■ **WORK TO BE COMPLETED**: Could you return the lines below exactly, from the first line up to and including the line that holds "-21 -32 -36"?

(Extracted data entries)
::::::::::
Points, in no order, along strands that fork, close into loops and pass close to each other.
Two points are linked if the straight distance between their rows is under 98.3. Some points are linked to none.
Batu: [ 12 -18   3  -5 -37  -8 -19  26  17   4  18   3  -7 -16 -17  14  28  -2
  -9  -1 -33  10   6 -28   1  26  12  11  10  10 -16 -23 -10   3  -9  26
  24 -17 -10 -12  15  -7  -7  -5   4  -5  -3   4   9   4  -3 -33  17]
pivof: [-24  -1  32 -22  -2   5 -16   4  -1  33   4 -15 -13  -2 -18 -12  -9   6
  27   9 -25   1 -14 -19  -6  -9 -14   1 -12  13 -10   4 -21 -32 -36  -8
   7  -4   1  39   2  10  22   0  31   3 -19  -1  29  19 -14 -18 -15]
Ped: [-22  18 -12 -11 -41  -3 -13 -12   0 -33   1  -7  17  -6  31  17  10  -7
   7  -4  33  12  -1   0   3  17  19  -7   0   8  -4  -1  16   4  18  20
   1  31  32 -15  -9  25 -13   4  30  13  12  -1  -8 -10  26 -49   4]
zami: [ -5 -12  -1  -7 -19  -9  14 -11  -2   3  12 -10   3  -8  16   0   2 -15
 -10 -27  -3  -7   3   8  -4   5  33  11  -1   2 -13 -18  13 -30  29   0
  -3  39  24 -37  12  16 -14  20  -6   3  21 -22   9 -11   6 -24  10]
nunul: [  8  -1   8 -23 -33 -17  17 -28   1  29   5 -37 -26  -1 -16   7  -7 -17
 -14  12 -11 -26  11   9   2  15 -23  -7   4  39   8 -19 -33  12  37  -3
  22   3 -19 -21  10 -12  18   5 -12 -11  33 -11  28  13 -13   0   3]
Zoved: [ 20 -15  -7  17   3  -9 -15  39  -7  35   1  13  18  -5 -14  22   8  -8
  -2  -7 -24   0 -19  15 -17  32  41  38  34   9  -4   4  -3 -23 -20  21
 -11  -4   3  -9  -5  -4   0 -11 -13  -7 -11   0  25  -9   6 -32  -2]
keba: [  2 -10 -10   5  23  13   7   0  14   4   5  21 -16 -21  -4 -21   1  16
  -3 -27  -7   1   9 -14   0 -28  19  22 -20 -19 -10   3  -9   9 -16  -4
 -22 -21   7  13  12  -8  12   7 -49  -6  -3  -4 -28  -2   9  29 -27]
dogeb: [ 13   4  -3   9  -6  -3  -5   9 -12   5  21   7  17   6   1   2   4 -21
 -11  12   8 -12 -32  10   0  16  13  24  -1   1   7   7   0   4  -3  27
  -6  10  -8   1 -10 -10 -10   1   1   7   7  -3   1  12  24 -19  -8]
bem: [ 14  22   1  -5 -18   5  12  -6   6   3   8   5 -33  11  -6   2  14 -18
 -10  38  22 -31  20 -11   5   1 -27 -25 -28 -17  17 -13  -9  34   6   5
  28 -30  -4  15  -6 -27  -4  11  -9  -4  -4   8 -13  30  10  19 -26]
kefaz: [ -1   7   2 -24 -21 -13   6 -29 -21  18  13 -35  -7  10  -3  -1  -9 -19
  -3  28  17 -24  -5  42  -1  17 -36 -19  10  32  15  -5 -33  28  29  -7
  11  17   8  -7 -10   5   7  -4   2   8  45  -6  28  19 -15  -5 -11]
tukab: [  4   0  18  -6  13   2   9 -28  -8  12  -6 -10   7   2  -8 -12 -24  11
   5   8   8   9   6  17   9 -12 -31 -27   3  17   6   5   4  23   5 -27
 -10   4   3   8   2  -5  25   6  -8  -2  13   4   7   2  -6  44  10]
rufet: [ -1   6   3   8  23  -7   5   0  -1  -5   6  -8 -13  11  -4 -13  18   4
  12 -14 -23  -7 -16 -35  -5 -11  15  34  -4 -27  -3   2   2 -24 -12  -7
  -1 -10 -49  -1 -12  -4 -16  -7   1  14 -23  10 -16  -2 -13  -5  -1]
gomit: [ 14  13   0  36  31 -10  -8   5  -4 -26 -21  10  12  27   4   4   5   2
 -13   8   0   8  -8  -2  -9   1 -22  -1  11 -21  13  29   4   0   1  -9
  10 -18 -56  12 -10  -5 -15 -17  12   6 -29  21 -17  -6 -25   4  17]
Naf: [  6  22  -6  22  16 -19  10   0 -14 -39 -17 -10  10  33   5  -7   3 -12
   1  20  17   3   0  18 -10   0 -25 -15  21 -20  11  27   6  11  28 -14
  19  -9 -44 -16 -25   2 -26 -18  25  15  -7  28  -8   4 -28  -1   9]
Virib: [  2   1  11 -21  -8 -22  19 -25  -5   0   2 -37 -29   8  -7 -14   6 -11
   3  -5 -23 -13  10 -10   2   6 -23   0  10  13   8 -16 -26  11  45 -20
  26  -1 -36 -44  -3  -1   4  -1  17   6  24   2  17   4 -21  -2  13]
Riziv: [ 16 -14  -4  28  37  -2 -10   9 -13  23 -11  16  36  -7  -4   3 -21  31
   2   8   2  17  -6  45 -17  -4  17  16  29   0 -10  40  14  11 -21   1
 -42  -2  32   8  -5  11  14 -15 -19  -3 -10  12   6 -28   7  12 -13]
budus: [-40  16  -1 -33 -29  -3  -9 -11  24 -11  19 -26 -26 -15  -5 -23  11  -9
  40  -3  -1  -7  16 -24  -4  -5   9  -9 -14   3  -9 -18 -31  -4  12  13
  28  -2  14 -11  -9  16  -3   0  27  16  14 -10  -4   7   9 -41 -28]
supiz: [ -3  10 -10   4   4 -26  14   3  13 -26 -16 -14 -15   6  -3 -15   8   2
   4 -10  -4   6  29   7 -11  13   1 -12  23   0   5   0 -19  33  32 -16
  26 -35 -24 -50  -6   3  -6 -13   9   4  24  16 -12  -8 -27  11   6]
Pokuz: [-13  -7  12   2  25  10 -12  12   5   5  -5  13   2  -7   0   1  13  18
  10 -26 -24  11  -8 -32  -2 -13  27  31  -2 -11  -7  13  15 -27 -34 -10
 -25  -5 -18  22   2  10   7 -17  -7  12 -35  16  -9 -15  -5  -4   7]
suk: [ 25   8  -3 -17 -17  -5  32 -37 -15  15   9 -24 -30   6   1  -9   5 -16
 -15  11   4 -37  13 -14  27  -5 -13 -16 -48  -8   5 -44   0  13  39   7
  22  16 -29 -25   7 -31  -4  19   1 -11  17 -13  -7  16  12   8   3]
kasiz: [ -6   2   4  -5  10  -4  11  -7  14 -20  -1   1  -5 -11   7 -14   4   5
   1 -33   0   9  17  -8   5  -9  12   5   2  -6 -11  -8  13  -2  12 -29
  -5  -1   4 -26   6  10  -3  -2 -10   6   6   0 -11 -12   0  12  15]
fafa: [-13  -5   8   2   6 -17  -6  10   2 -25 -16  -7  14  13   3   3   8  18
  17  -9  -1  22   3  18  -9  14   8  -8  27  20   2   5   1  15  18 -25
  -1   0   2 -43 -19  25  -3 -31  35  16  12  22  -1 -18 -20  -6  19]
ved: [ -7   7 -33  16   7  -9 -10  48  13 -12 -10  15   3  -6  -4  -2  18  -7
  19  15  26   4  -4  17   1   8  13  17  27 -18 -11  -8 -33   6  -8   7
   4 -39  -2 -15 -13   9 -14 -44   1   8 -26  13 -12   4   3 -11 -20]
Tob: [  8   5  12  14  29  -1  -4  -2 -20   6   4  -5   6  20  -3 -15 -10  -3
  -4  29   7 -12 -43   0  -4  -6 -30  11   3 -17  13  21 -10  -9 -18 -10
 -12  -5 -37  34 -11 -17   8  -8  12   4 -26   7   1  20  -5   8  -1]
puna: [ -1  13  -9  11   0   3   5   2  12 -34   1  17   3   0  18   4  10   0
  -9 -14  17   6  11 -11   8  -4  26  10 -12 -18   2   4  27   4   0  -4
 -15   2  13  -4  -8   4 -17  -1 -10   9  -9  10 -27  -8  16   0  -1]
kipe: [ 12  21 -28  28  24   3   3   0  -1 -16  -6  13  -2   7  -4 -20   4  15
  -8  -3  17  -1  23   9  -5 -20  -4  -4   2 -30   2  24  -8  38  -1   1
  -8 -39  -8  27  -2   1  -8   1 -29  -4   3  16 -30  -6 -15  33 -27]
kup: [ 22   0 -30  29  18   5  11  -4   0  -6  -4  25  -8  -1   6 -12 -14  21
 -27 -10  16  -2  30   5   6 -19  -3 -11 -13 -27   1  11   2  41  -6   7
  -5 -35 -11  19  26 -20  -1  17 -47 -21   6  -4 -32  -9   8  50  -2]
faf: [ 41 -11  -7  23  18   8  13  -1 -14   9  22   4  -1   4  13  -2  -7  -4
 -29  -2   0 -12 -24  -1   7 -13  12  18 -15 -23   4  -5  21  -8   8   9
 -12  14 -29 -15   6 -31  -9  19 -29  -7  -1 -15 -14   2  23  14   6]
nalis: [ 14   7  18  -6   0   6  16 -13   5  -7  -5   6 -17  14   4  16   7  -5
 -10   7  -8  -3  13 -31  27  -4 -30 -19 -33  -6  18 -16  14   8   2  -5
  21 -10 -34  17   5 -22   0  18   5  -4 -16   7  -2   7  -1  23  23]
diri: [ -1 -21   0  -4 -21 -14 -20  25  -9  26  -7  -9  14 -12 -13  25  11   0
   8 -21 -35  12  -5   0 -16  37  44  26  34  20 -12  -9   3 -38 -11  12
   7  11  10 -20  -2  19  -7  -4   9  -4  -2  -1  33 -18 -13 -47   5]
vud: [ 17 -17  18   1  -3  23   6 -13 -20  14  -4  -6  20  14  -1  24 -16 -10
 -28   4 -14   4 -29   5  18   4 -17 -10  -5  27   8  -5  23 -46  -7   2
 -10  44 -21  24   9 -12   7  22  -5  -7  -1 -21  32   2 -12   4  32]
nem: [ 14  -5  10  12  15   4   0 -16 -25  15   2 -13  16  18   4   0 -23  -2
 -10  -4 -18  -3 -41  -2   0  -4  -8  21  12   7   9  21  22 -42  -7  -6
 -18  37 -26   4  -7 -10   6  12  -6   1  -8  -8  10   0   1   6   9]
Pofef: [ -5  -1   2 -12  17  -6  20 -22   6   7   9 -24 -26 -16 -10 -37 -11   4
  11 -27 -12 -13  12 -10  -2 -25   8  13  -1  -2  -8  -9  -9  -7  15 -24
   1   0  -1 -32   1   2   9   5 -22   3  15  -9  -1   8  -3  24 -13]
noko: [-11 -11  11 -11  -4  14   6 -20  -6  28  17   0  -4 -13   0 -18 -19  -5
  10  -3  -5  -2  -7  -7   4 -23   7   2 -32   1  -8  -9   6 -25 -14  16
  -2  26  24  24  11 -12  14  34 -12  -1   4 -20  10  17  20   8 -30]
migop: [-11  16 -13   9   2  13  -9  25  13  -6 -12  16 -24   8  -2   1  18 -11
   8  24  22 -13   6 -10   3 -21 -17   2 -21 -34  16   3 -23  18 -23  -3
   3 -33   3  50 -10  -6  -8 -14  -1   3 -30  11 -19  31 -16  18 -41]
rogos: [ 23 -14 -10  12   5   8  17   7   4   0   2  28  -2  -3   3   6 -17   5
 -32  -5  11   1  22  -1  15  -5  -9 -23 -14  -8   3 -17  14  24   3   1
  -2 -16 -10  -4  32 -33  -3  17 -37 -28   5 -17  -9  -5  19  40  39]
rize: [ 14  10   8  -1 -13 -11  -3  -2  -7 -15  -2   1  -1  20   0  14  12 -21
 -17  21   5  -6  -9   7  11  27 -30 -14   0   8  15  -6   0  18  16   2
  23  -5 -30 -10  -5  -8 -11  -1  27   2   8  15  11  14 -11 -14  21]
kas: [-31   6  16 -35 -13   0 -21  -1  -9  33   5 -21 -11  -3 -10 -20 -22  -6
  39   8 -12  -8 -18   0 -13  -8  -7  -5  -7   8 -11   6 -28 -40 -23  13
  10   9  14  28  -5  15  12   6  32   2  -6 -22  31  14  -5 -40 -42]
kuge: [  8  22  -4   8  -1   3   6  10   3  -4   6   3 -21  12  -3 -12   8 -12
  -4  48  35 -19   8  18   6  -8 -34 -13 -10 -26  14   2 -22  37  -4  -4
  10 -38   4  29  -9 -16  -8  -6  -6  -4  -8  10  -6  33   3  21 -37]
fim: [ 11  11   8  -6 -15   8  21 -16  -3  12   6   4 -29  12   2   9  11 -13
  -8  22   9 -25  14 -31  21  -2 -17 -26 -52 -14  18 -29  11  17   7  15
  26  -4 -17  16   2 -31  -5  24   1  -5  -2   4 -19  21  20  16  -9]
fisar: [-43   0   8 -43 -32  -1 -29   4   9  17   8 -29 -13 -18 -10 -12  -9  -4
  48  -4 -23   1  -5 -13 -16  -6   9  -1  -2   3 -18  -8 -22 -30  -6  26
  20  11  15   1 -10  24   2   2  34   9   1 -17  21  -9  -1 -57 -31]
Virun: [ 10   1   8  19  19 -14   2 -24 -22 -15 -14 -14  27  21   4  -5 -20  15
  -3  12   7  16  -4  31   4  -2 -32 -19  25  13  10  16  19  24  24 -25
  -8  11 -15 -12  -8   1   5  -3  13  10  11   8  -2 -13 -21  25  26]
ril: [-10  -5   7  -6  20  -4   4  -1  12  19   4 -13 -23 -16 -24 -31  -9  11
  17 -12 -18  -4   1  -4 -21 -16   3  16  18   7  -3   8 -23  -1 -10 -15
   1 -17   2 -10  -5   6  15  -7 -18  -2   6   4   8  10  -5  12 -28]
Lemi: [ -2   4   6 -20 -16   7  14 -21   5   4  -1   5   1 -15  -5  -3 -10   2
  -1   7  18   0  22  -1  20  -1 -21 -31 -15  21   8 -21   6  32   9 -10
  -3   3  32   7  13  -8  12   9 -15 -12  14  -6   1  10  19  30  11]
sigat: [-18  14 -34  -4  11  -4   3  25   9   1  14   1  -1 -19 -10 -22   7  -5
  29  13  22  -5 -10  14 -10  -7  18  24  12 -12 -12  -1 -39   4  -6  11
   2 -25  24 -16 -20  20  -4 -32  -9  15   2  -2  -2  12  23  -6 -43]
Nak: [ -9   4  -1  -9  -2 -17   1  -1  -8   6   9 -26 -10   6  -9 -22  -3 -12
  13  23  12 -13 -14  32 -11   7 -30  -1  26  14   7  -6 -42  17  18 -21
  16  -5  -4 -26 -13  16  -3 -21  15   6  26   3  21  20 -12  -4 -17]
lil: [  1   1  10  15  18  -3 -15  25  -4  -2 -10  14   7  13  -3   4   9 -11
  -4  23   5  -1 -22  -4   0   9 -18   9   4 -15   8   7 -10  -1 -22   0
  -2 -24 -30  26  -9 -10  -7 -23  20   2 -34  13  -3  17  -6 -10   6]
Tusa: [-14   6 -14   6   2  15 -28  34  26 -17 -20  25   4 -11   9  29  28   8
  12 -14   0  15  14 -33   0  12  31  14   1  -9  -6   4   7   1 -32   9
 -16 -23  19  15  -4  15   5 -28  13   2 -34  19 -23  -9  -2 -19   7]
memov: [-32   4  -2 -19 -14  -8 -17  14  -9  12  -7 -17  17  -3   7   8  -6   3
  36 -23  -9   6 -14  -2 -18  13  41  14  22  19 -12   4  -1 -41  -9   4
  -1  19  20 -18 -13  40  -4 -10  31  13  -1   0  20 -19   4 -48  -7]
meduz: [-20   9  -1  -6  -9  25 -29  15  18 -25 -16  20  -2 -10   9  21  21   2
  16   4   9  17  14 -31   6  10   4 -13 -15  -1  -2   5   7  12 -29  14
  -1 -12  31  26  -2  10   6 -16  29   2 -20  13 -20  13   1  -9   2]
vufa: [-14  13  -8  16  30   9  -5   1  13 -25 -30  13   3  16  -1  -4  17  32
   6 -29  -9  19  15  -9  -5 -14   1  -2   3  -8   5  24   7   1  -5 -25
 -16 -18 -27  21  -4  22  -2 -24   9   8 -18  19 -31 -31 -34  18   0]
Zifi: [  5  -9  31 -12 -12   5  -6  -5  -6  37   1 -17 -12   9 -21   6  -4  -1
  -5  19 -22   1 -19  -8   4   6 -33  -9  -5  25   4  -2 -15 -23 -18  -6
  12   2 -17  28   7  -8  27  12  15  -5  -1  -2  36  19 -18  -5   7]
rad: [ 19   0  20   6  19  -7   8 -13   5   8  -5 -11 -12  15 -13   0   1  14
  -7   9 -19  11  -4 -17  11  -2 -38 -12  -6   1  10   1  -5   3  -3 -20
  18 -19 -55  10  11 -19  19   9   4  -9 -14   5  14  -6 -20  23  32]
Betuf: [-11   1 -28   7   4  11 -26  45  32 -15 -20  23   0 -14  -6  18  21  10
  22   4  14  14  13  -4  -5  15  14   3  20  -2 -16   3 -27  15 -30   7
  -9 -43  27  -9  -4  14   4 -53  17  -7 -24  15 -23  -2 -14  -9  -6]
deleg: [  8  18 -14  27   3  -1  -4   3   1 -32 -17  16  11  14   5   7   1  14
  -3  14  28   9  37  26   0  -4 -11 -28  17 -16   1  19  21  51   2  14
  -3 -29  21  14  -6   2 -12  -6  -7  -1   6  31 -28 -12 -11  29  -1]
kap: [ 16 -12 -15  30  16  -8 -12   2  -2  -7  -8  24  24  -2   1  -6 -14  36
  -3  11  18  16  17  40  -3  -3   8  -7  24  -4 -12  26   5  50 -12  12
 -26 -25  34   4   8   6   9 -12 -23  -5  13  16 -17 -25   1  30   0]
pom: [-13  14 -14  -2 -18  -5 -12   4  -6  -7  15   1  22   0  13   2   1 -11
  15   7  17  -6 -24   1  -2  10  26  18  -4   3  -1   7   2  -7  -3  26
  -6  17  12   0 -20  15 -13  -5  16  17   0  -1  -5   1  32 -41 -15]
Daku: [ 25 -18 -10  15   2  15  24  -9 -19  14  27   5  17  -2  17   3 -14 -15
 -25   5   9 -22 -19  22  -1 -12  23  13 -19  -8  -4   2  27 -29  10  13
 -27  45  20  -6   3 -16 -12  28 -21  -6  14 -32  -1  -2  34   6  -8]
Mafur: [-17  11   3   2  21  -4  -2   5  21 -44 -32   7   4  13   3   4  20  28
  15 -25  -3  28  28   2   1   0   4 -15  12   3   1  16  10  11   4 -28
  -6 -14  -4 -14  -7  24  -4 -32  29  10  -3  27 -21 -36 -36  14  15]
gasaz: [-22  -2   4 -13   8 -12  -7  12  -5  -1  -9 -17  10   0  -4  -6  -1  10
  28 -17 -12   9  -9  13 -23   8  17   7  33  23   0   2 -12 -12   5 -19
   4   4   8 -38 -15  34  -1 -29  21  11  14  12  14  -7  -8 -13  -3]
libus: [ -5   3  -1  -3  -3 -11  10 -23 -35  -3   0 -33  24  24  14  -1 -24  -2
   1  -7  -5 -13 -35  13  -5   2  -6  16  26  17  12  26  17 -43  14 -16
 -11  57 -15 -24 -21  20  -7   5   9  13  13  -9  14  -6 -11 -17   2]
Nop: [ -3  18  -6 -23 -10 -26  27 -24  -4 -27  -5 -27 -18   7   3 -15   2 -17
   4  -5  13  -5  31   3   3   7 -13 -14   9   8  11 -10 -11  37  54 -23
  20   2 -14 -53 -14   7 -12  -7  13  10  35  11  -1   9 -17   4   5]
Dafo: [-29  10  -2 -28 -32  11 -18 -18  15  -1  14  -9 -22 -16   6  -6  11  -8
  29  13  10  -6  10 -21   3  -1  -4 -23 -36  -8  -2 -21 -16  15   3  30
  22   2  26  19  -2  -6   5  22  20   2   4 -14 -17  12  28 -32 -34]
Feb: [ 10  -8   2  11 -11  16  -5  13   2 -11   9  31  10 -10  18  24   5   1
 -27  -2  10   7  -3  -9  12   8  11   5  -9  -1   5  -6  28  12 -13  17
 -11   6  24  12  12 -10  -1  10 -13  -7  -8  -3 -13   0  35   4  14]
kofu: [  6  18   5 -13 -21   0   0 -10   1 -34 -15  11   6  12   8  27  11 -18
  -7  10  20   5  19  -6  15  18 -29 -32 -10  11  13  -5  21  29  18   2
  24   5   4   1  -5  -3 -14   0  25   4   3  24  -2  10  -1   2  21]
kot: [ -7 -21 -13 -14 -24   3   4 -13 -13  12  12  -7   3 -15  10   3  -8 -25
 -16 -14   4 -13   5  24  -4   8  32   3 -12   2 -12 -16   8 -44  25  27
   0  44  39 -12   9   0 -10  39 -19  -7  29 -48  15 -16   5 -29 -19]
Dopal: [  8 -22   4  17  21  -9  -6   7   8   5 -21  15  24  -5   7   4 -16  34
  -8 -22  -4  23  12  33 -17   3  20   2  28   9 -13  17  20   2  -9 -24
 -29   7  28 -21  12  13  11 -12 -11  -7  -4   4  -2 -41  -9  18  15]
vunu: [  9 -15   1  -5 -14  29  19  -4 -19  15   7  20  22 -10   0  19 -19   1
 -19  15  23  -1  -2  23  19  -2 -21 -32  -5  22   8 -14  19  24   3  13
 -20  25  46  29  16 -14  15  23 -26 -17  15 -17  17   7  28  37  14]
mipe: [-20 -11  15 -28 -37   5 -23  -8   4  15   1 -14  -2 -15  -7   8  -2  -4
   9 -11 -22  12   0 -13   2  10   7  -5  -7  16 -17 -10  -2 -23  -2  24
  19  23  16  11   9   8   7  20  16   0   6 -18  25  -8  -4 -40  -6]
sopod: [-20   8  -5  -6  24  -2   5   8   2  13  14  -8 -14  -9 -17 -35  -7   4
  28  16   8 -12 -15  14 -16 -19 -11  12  14  -6  -7  12 -40   5 -17 -16
  -3 -20  10   7 -15  16   4 -27  -9   4   3   0   9  21   4  10 -48]
zedos: [ 30 -20  18   0  -8   5  -2  -1 -13  23  -3  -9  10  13 -12  26  -6  -8
 -32  11 -18   5 -27  10  11  20 -22  -9  14  29   9  -9   1 -16  -2   6
  11  18 -30   9   6 -18  14  16  -4  -8  15 -13  32   5 -22   3  28]
Reni: [ 18 -10 -10  10  -6 -12   2  23   9  25  15  11   9 -16   3   9  11  -5
  -4 -20 -17   3  -9  -5 -12  14  64  46  14  -8 -11  -6  10 -23 -11  20
 -13   6  10 -20  -2  -5  -7   7 -24   0 -12  -2   6 -16  25 -28  -5]
melob: [ 10 -25  -5   0  -5   5   9  15  24   7   7  31 -14 -28  -5  -3 -10   8
 -23 -18 -10   1  23  -8   2  -9  15   3 -10  -4 -17 -12  -4   9 -16   9
  -7 -22  21  -5  32 -25  14  16 -51 -26   7 -12 -11  -1  24  26  11]
pekol: [-27  20   3 -10  21  17  -1  -5  18 -11  -9   1 -24   1 -16 -22  17  14
  17 -20 -11   6   9 -27   2 -25  -3   5 -17  -9   1   9  -8   1 -18 -24
 -10 -21 -10  25  -8  15   6 -14   2   9 -12  14 -22  -1 -24  19 -23]
dur: [ -4  -1  -7  -9 -22   7   0 -20 -27   0  15  -5  25  -1  18   8 -18 -11
 -12   2  15 -12 -19  31   4   0  11   3  -5  13  -2  11  21 -23   8  23
 -15  53  35  13  -6   9  -8  28  -7   5  23 -31  11  -6  27 -18 -23]
pabi: [ 10 -17   2  27  27   3   8   9  16  -7 -10  15  24 -10  23   6 -14  22
 -25 -15   0  12   5  22 -11 -12  23  12   9  -5 -10  19  31 -15  -8 -36
 -38  16  11  -6  17   8  -5   0 -19  -8 -19   2 -14 -41   6   9  33]
Kivo: [ 19  -5  10  -2 -29  -1 -12  14   6  -7  11  12  -8   4  -1  30  29 -17
 -19  13 -13   0  -1 -32  12  26  -9  -3 -15  -4   9 -22   5   8  -2  31
  33 -12 -27   6   9 -19 -17   6  20  -2 -10  10   5  12   1 -22  23]
rufu: [  0 -13   7   1 -14  30  -3   8 -10   9   7  33   4 -15  12  24  -7   6
 -14  13  12   4 -11 -17  16   5  -8 -20 -23   6  10 -10  23  20 -18  25
  -5  12  32  39  17 -18  12  24  -7  -9  -9 -11  -2  18  37  21   8]
Fode: [-19  -6   8 -17 -17  17  -5  -8  14  21  17   6 -17 -29  -5  -9  -8   3
  15   4  -6   0   8 -22   2 -17   7  -7 -33   8  -8 -11 -14   3 -17  24
   4   1  43  27  11 -15  22  26  -9  -6   2 -15   0  22  34   1 -33]
fopoz: [-13 -13   0 -13   4  10  22 -28  -6  17  23  -2   0 -18   8 -28 -21 -12
  13  -9  13 -15   4   6  -1 -35  17  -3 -39 -15 -18 -13  12 -24   8   9
 -14  34  52   9  10  -2   3  34 -23   0  17 -32  -7   7  36  13 -32]
lilas: [ -9 -14  13  10  23  -1 -20  37  -2  11 -14   8   6   3 -16   8  18   3
  16   0 -16   1 -21 -18  -3   2   5  23  11  -9  -8   5 -16 -20 -38  -3
 -13 -26 -29  24   1   3  -2 -37  17   9 -45  17   3   3 -10 -21  12]
vem: [-14   8   7 -12   9  -8  -4 -14 -38   9  -9 -25  24  20  -1  -4 -31   3
  26   4  -6 -10 -36  24 -15   5 -20   6  30  26   9  29   4 -34  -7 -19
 -12  38   0  -1 -28  25   2 -12  24  10  15  -3  25   5 -18  -9 -12]
sulif: [ 26 -22  17  18  27  -9  -5   6  -2  23  -8  -8   2   4 -17   2  -9  22
 -15 -10 -39  20 -17  -8  -3  -1 -15   6  20   0  -4   7  -3 -15 -11  -8
  11  -8 -50   0  18 -19  15   9 -13 -16 -16  -2  18 -11 -26  19  32]
rut: [-13  22   9 -14 -11  15 -13  -1  12 -24 -13   8  -6   4   4  16  16  -9
  11  23  15   5  16 -17  11  11 -29 -30 -16   4   8  -1   2  22 -14  -2
  17 -13  15  23  -6   5   2 -12  36   4 -11  20  -3  23  -4  -1   3]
::::::::::
■ **EXPECTED ANSWER**:
Points, in no order, along strands that fork, close into loops and pass close to each other.
Two points are linked if the straight distance between their rows is under 98.3. Some points are linked to none.
Batu: [ 12 -18   3  -5 -37  -8 -19  26  17   4  18   3  -7 -16 -17  14  28  -2
  -9  -1 -33  10   6 -28   1  26  12  11  10  10 -16 -23 -10   3  -9  26
  24 -17 -10 -12  15  -7  -7  -5   4  -5  -3   4   9   4  -3 -33  17]
pivof: [-24  -1  32 -22  -2   5 -16   4  -1  33   4 -15 -13  -2 -18 -12  -9   6
  27   9 -25   1 -14 -19  -6  -9 -14   1 -12  13 -10   4 -21 -32 -36  -8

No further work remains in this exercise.